→ **Instructions for the task**
Copy every line of the following data that includes the string "True".

Extracted data entries

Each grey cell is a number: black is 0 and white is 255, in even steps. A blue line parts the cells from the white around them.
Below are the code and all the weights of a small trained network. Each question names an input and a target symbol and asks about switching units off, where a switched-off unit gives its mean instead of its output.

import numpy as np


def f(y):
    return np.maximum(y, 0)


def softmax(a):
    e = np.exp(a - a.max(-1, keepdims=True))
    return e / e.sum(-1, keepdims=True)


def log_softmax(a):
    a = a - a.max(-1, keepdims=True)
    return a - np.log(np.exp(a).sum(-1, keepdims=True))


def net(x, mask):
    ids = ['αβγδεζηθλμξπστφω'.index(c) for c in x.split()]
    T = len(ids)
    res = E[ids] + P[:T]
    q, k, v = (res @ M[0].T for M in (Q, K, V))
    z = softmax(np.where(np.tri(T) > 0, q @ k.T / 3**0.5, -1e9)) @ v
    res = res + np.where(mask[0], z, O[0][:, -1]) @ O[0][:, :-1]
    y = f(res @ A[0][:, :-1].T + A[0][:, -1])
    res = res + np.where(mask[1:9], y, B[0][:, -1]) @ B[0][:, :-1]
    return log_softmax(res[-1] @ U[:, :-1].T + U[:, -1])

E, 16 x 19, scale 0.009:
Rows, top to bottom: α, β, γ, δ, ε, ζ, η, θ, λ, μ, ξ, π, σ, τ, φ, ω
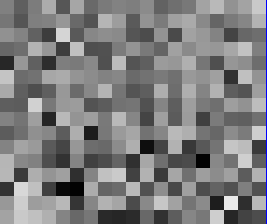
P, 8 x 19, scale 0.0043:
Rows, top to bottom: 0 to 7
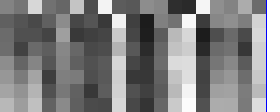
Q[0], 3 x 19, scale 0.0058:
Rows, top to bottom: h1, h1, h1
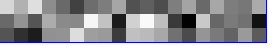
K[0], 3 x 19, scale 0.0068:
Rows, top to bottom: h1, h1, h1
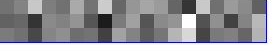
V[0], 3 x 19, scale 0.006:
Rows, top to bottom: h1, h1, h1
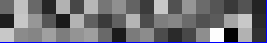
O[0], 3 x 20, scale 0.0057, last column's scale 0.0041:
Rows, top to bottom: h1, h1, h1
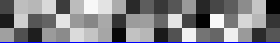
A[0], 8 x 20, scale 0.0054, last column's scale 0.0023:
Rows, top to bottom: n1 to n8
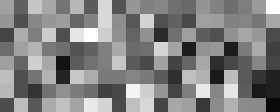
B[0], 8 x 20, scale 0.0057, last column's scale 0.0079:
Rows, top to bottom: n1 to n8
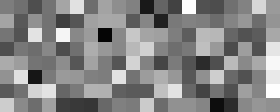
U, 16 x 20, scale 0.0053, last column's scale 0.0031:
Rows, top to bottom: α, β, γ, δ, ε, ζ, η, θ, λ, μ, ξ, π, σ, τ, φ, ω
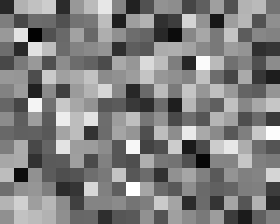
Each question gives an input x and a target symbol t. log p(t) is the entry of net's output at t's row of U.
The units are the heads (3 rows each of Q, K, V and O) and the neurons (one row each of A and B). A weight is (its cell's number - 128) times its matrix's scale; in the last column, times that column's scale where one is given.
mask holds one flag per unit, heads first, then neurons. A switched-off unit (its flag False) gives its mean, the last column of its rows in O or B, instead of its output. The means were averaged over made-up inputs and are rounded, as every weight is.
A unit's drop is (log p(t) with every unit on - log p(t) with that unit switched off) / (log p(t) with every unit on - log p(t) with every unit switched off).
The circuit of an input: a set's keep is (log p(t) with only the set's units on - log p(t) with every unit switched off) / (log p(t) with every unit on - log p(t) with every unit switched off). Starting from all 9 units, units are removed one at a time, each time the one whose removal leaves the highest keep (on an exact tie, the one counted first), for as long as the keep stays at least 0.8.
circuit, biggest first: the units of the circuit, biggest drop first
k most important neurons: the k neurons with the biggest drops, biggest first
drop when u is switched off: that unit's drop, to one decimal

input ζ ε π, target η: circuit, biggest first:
[h1, n6, n5]
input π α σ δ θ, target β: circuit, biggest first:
[h1, n8]
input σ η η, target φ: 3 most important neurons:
[n5, n7, n6]
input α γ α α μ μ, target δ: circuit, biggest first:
[h1, n7, n6]
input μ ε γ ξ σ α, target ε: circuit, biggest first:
[h1, n4]
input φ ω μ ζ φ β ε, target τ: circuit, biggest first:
[h1, n5, n4]
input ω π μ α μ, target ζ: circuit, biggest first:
[h1, n6, n8, n3]
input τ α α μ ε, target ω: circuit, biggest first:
[h1, n8, n3]
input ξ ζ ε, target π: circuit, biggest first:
[h1, n8]
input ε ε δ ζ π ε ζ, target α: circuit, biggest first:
[h1]
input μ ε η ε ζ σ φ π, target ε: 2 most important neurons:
[n4, n7]
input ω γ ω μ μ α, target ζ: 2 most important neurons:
[n6, n8]
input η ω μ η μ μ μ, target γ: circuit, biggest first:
[h1, n6, n7]
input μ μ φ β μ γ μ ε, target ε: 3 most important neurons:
[n4, n7, n1]
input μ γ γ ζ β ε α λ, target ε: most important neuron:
[n4]
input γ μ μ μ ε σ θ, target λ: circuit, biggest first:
[h1, n3, n6]
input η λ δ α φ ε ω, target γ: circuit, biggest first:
[h1, n7, n6]
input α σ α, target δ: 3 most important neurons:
[n7, n6, n5]
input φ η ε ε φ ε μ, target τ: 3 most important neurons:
[n5, n4, n6]
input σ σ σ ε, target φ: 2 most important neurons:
[n5, n7]
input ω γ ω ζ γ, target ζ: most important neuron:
[n6]
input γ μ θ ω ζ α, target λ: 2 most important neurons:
[n3, n6]
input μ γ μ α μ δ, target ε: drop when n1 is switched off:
0.1
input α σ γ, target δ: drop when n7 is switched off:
0.6
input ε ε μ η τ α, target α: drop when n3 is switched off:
-0.1
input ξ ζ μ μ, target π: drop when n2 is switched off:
0.0
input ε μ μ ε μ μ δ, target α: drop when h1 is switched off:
1.4
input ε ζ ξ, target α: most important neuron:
[n5]

→ **Solved problem**
    e = np.exp(a - a.max(-1, keepdims=True))
    return e / e.sum(-1, keepdims=True)
    a = a - a.max(-1, keepdims=True)
    return a - np.log(np.exp(a).sum(-1, keepdims=True))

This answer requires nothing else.